> _What the task asks_
Include in the output exactly the lines from the opening of the data through the line containing "134 144 113", and nothing more.

> _Data records_
In the rows, zero is written as 128.
One turn moves each row of this set onto another row. After a few examples, where does it send each row asked below?
z113: [119 158 143 139 131 133 125 130 149 117 123 113 118 135 139 108 116 132
 138 149 117 124 153  99]
z269: [120 155 142 139 131 134 125 121 150 118 125 108 119 132 135 113 108 137
 134 144 113 125 152  95]
z496: [101 145  98 103 137 125 148 112 122 116 126  86 150 132 143 126 118 129
 120 149 147 108 120 112]
z598: [ 92 152  97 114 139 132 144 111 122 119 134  77 152 125 144 120 127 126
 125 147 148 113 121 110]
z705: [109 139 121 120 155 119 141 129 146 139 140  95 107 113 113 105 124 103
 152 151 128  87 128 130]
z416: [ 93 154  95 116 142 136 144 115 125 121 136  78 149 128 145 123 117 128
 119 153 146 106 122 115]
z804: [100 139 118 144 156 123 134 104 150 124 114 103 127 147 122 110 110 110
 157 151 123 101 143 110]
z214: [122 153 146 136 125 133 129 127 148 115 120 110 120 131 134 112 114 133
 138 149 115 129 151  97]
z365: [ 90 152 141 133 127 132 139  89 120 109 137  86 152 123 133 130 112 132
 142 148 118 112 139  98]
z33: [ 94 147 165  94 142 144 124 116 125 148 133 115 137 126 134 140 131 122
 120 134 147  93 132 100]
z312: [102 134 130 121 150 124 140 123 137 149 142  97 111 114 115  97 131  99
 153 159 119  91 129 130]
z352: [ 89 152 106 105 124 139 140 136 117 130 100 138 130 105 108 113 125 119
 118 138 114 110 127 112]
z231: [ 99 140 121  96 146 142 146 105 131 133 125 105 170 127 131 140 123 106
 117 126 121  96 137  96]
z613: [125 157 149 140 125 131 122 118 145 116 120  97 120 130 126 121 110 136
 135 145 121 129 144 102]
z487: [ 98 147 112 107 109 136 142 138 119 130 105 130 122 106 104 115 124 113
 121 131 108 108 124 107]
z278: [ 89 157 101 117 138 135 142 118 121 123 136  75 146 131 148 121 124 129
 121 156 143 114 124 113]
z563: [ 91 153 109 116 122 142 142 131 115 128 102 140 128 105 107 109 126 113
 118 134 115 105 121 107]
z507: [101 140 134 124 135 127 148 115 138 134 100 103 124 113 111  98 134 118
 140 130  87  92 123 122]
z698: [100 146 167  97 137 146 119 110 125 149 133 114 136 121 130 141 132 120
 124 134 146  96 127 100]
z970: [100 147 157  98 136 143 112 106 125 142 136 120 134 117 120 148 130 116
 126 140 145  85 129 106]
z552: [ 90 155 126 119 143 153 133 102 120 146 116 130 128 100 113 142 131 105
 149 120 121  94 129 119]
z547: [ 86 158 113 109 127 141 137 139 111 131 105 140 130 105 106 112 129 115
 117 137 118 112 124 110]
z739: [102 141 130 125 149 120 138 124 139 152 148 100 110 117 110 100 132 104
 149 154 124  87 122 129]
z880: [ 97 144 164  93 142 152 123 106 130 148 132 117 136 124 124 143 133 124
 123 138 142  94 131 105]
z109: [102 141 131 121 149 121 146 129 136 156 145 102 108 117 114  96 135 106
 145 155 119  91 126 131]

z33 goes to z109
z487 goes to z613
z598 goes to z563
Where do these go?
z552 goes to z804
z214 goes to z698

One turn moves each row of this set onto another row. After a few examples, where does it send each row asked below?
z960: [134 133 112 163 132 122 123 133 117 125 129 124 125 132 137 154 134 141
 147 106]
z595: [108  94 123 113 116 119 135 122 127 112 117 145 138 105 120 111 122 134
 149 126]
z28: [133 117 127 165 123 106 132 110 122 113 116 113 136 153 135 136 140 129
 146 132]
z614: [114 113 125  99 111 120 141 133 138 139 126 138 123 116 147 122 109 131
 155 121]
z469: [111 113 145 102 138 125 138 121 132 126 126 144 133 121 109 108 120 117
 150 132]
z931: [116 120 130 101 129 120 134 126 124 129 130 149 138 102 118 101 130 117
 143 129]
z907: [132 134 109 149 129 112 132 124 127 117 124 122 135 166 137 126 151 131
 139 122]
z925: [126 123 102 158 142 126 124 132 114 139 113 126 134 144 134 139 128 144
 129 104]
z140: [148 128 136 159 107 131 130 122 113 121 111 106 123 134 126 116 121 137
 117 150]
z882: [147 131 135 142 116 136 128 122 129 113 124 105  97 149 109 131 136 138
 140 121]
z694: [142 132 123 151 122 114 130 121 119 107 129 120 121 149 119 139 152 133
 151 114]
z858: [129 124  92 150 133 140 116 128 103 113 115 109 124 123 136 119 128 128
 115 128]
z293: [112 127 131 102 131 123 135 134 141 139 135 143 129 109 134 108 120 118
 151 128]
z916: [143 112 137 136 128 117 135 110 115 115 117 104 108 154 135 130 149 131
 124 130]
z999: [123 124 123 100 101 115 141 137 121 134 130 143 135 104 145 114 120 131
 144 130]
z72: [108 112 133 107 136 128 131 130 145 134 128 146 130 108 123 106 116 124
 150 125]
z50: [108  94 127 106 117 128 136 124 141 125 117 135 122 113 130 115 109 133
 155 124]
z917: [141 121 124 128 124 131 134 116 119 122 114 106 107 164 109 119 144 131
 127 120]
z107: [109 109 132 108 136 123 131 126 132 129 125 151 136 105 112 103 125 123
 148 123]
z479: [112 119 131 108 138 128 131 130 114 124 129 145 141  99 119 106 117 114
 140 138]
z389: [143 139 119 145 117 145 126 137 127 125 117 111 113 144 128 108 119 143
 111 139]
z286: [105 117 132 113 145 126 131 130 132 137 128 146 137 108 129 120 109 120
 151 126]
z240: [135 125 105 163 131 142 115 131 106 110 122 113 116 112 126 137 126 139
 130 118]
z237: [150 141 123 150 113 145 121 135 116 110 126 107 105 122 122 122 127 139
 126 135]
z696: [131 112 112 161 126 136 120 116 107 120 108  97 118 121 141 131 116 126
 128 137]
z611: [146 119 139 138 114 121 135 108 115 134 111  97 109 154 127 134 130 126
 137 130]
z585: [114 131 141 101 131 131 135 133 134 133 132 139 127 111 131 107 109 116
 144 142]
z768: [148 120 143 147 121 133 132 123 121 127 113 110 107 142 135 120 127 148
 106 138]
z951: [133 108 119 158 142 120 127 121 101 133 112 119 123 130 148 145 133 143
 117 115]
z750: [114 130 134 103 135 113 137 128 124 132 137 147 144 117 132 114 128 111
 152 133]
z284: [123 111 128 103 103 112 141 128 119 116 123 149 142 107 125 105 132 132
 143 132]
z590: [138 124 119 166 125 115 127 123 100 143 113 118 136 132 144 145 125 136
 131 122]
z263: [136 117 118 158 131 134 121 123 109 109 117 106 118 123 155 123 129 137
 110 142]
z26: [136 120 131 161 134 107 134 119 125 120 123 123 132 153 153 138 144 145
 128 125]
z854: [117 129 127 100 128 119 134 133 130 135 136 146 134 102 131 104 127 115
 147 130]

z696 goes to z590
z931 goes to z72
z26 goes to z916
Where do these go?
z907 goes to z917
z999 goes to z595
z240 goes to z960
z585 goes to z479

> _Finished exercise_
In the rows, zero is written as 128.
One turn moves each row of this set onto another row. After a few examples, where does it send each row asked below?
z113: [119 158 143 139 131 133 125 130 149 117 123 113 118 135 139 108 116 132
 138 149 117 124 153  99]
z269: [120 155 142 139 131 134 125 121 150 118 125 108 119 132 135 113 108 137
 134 144 113 125 152  95]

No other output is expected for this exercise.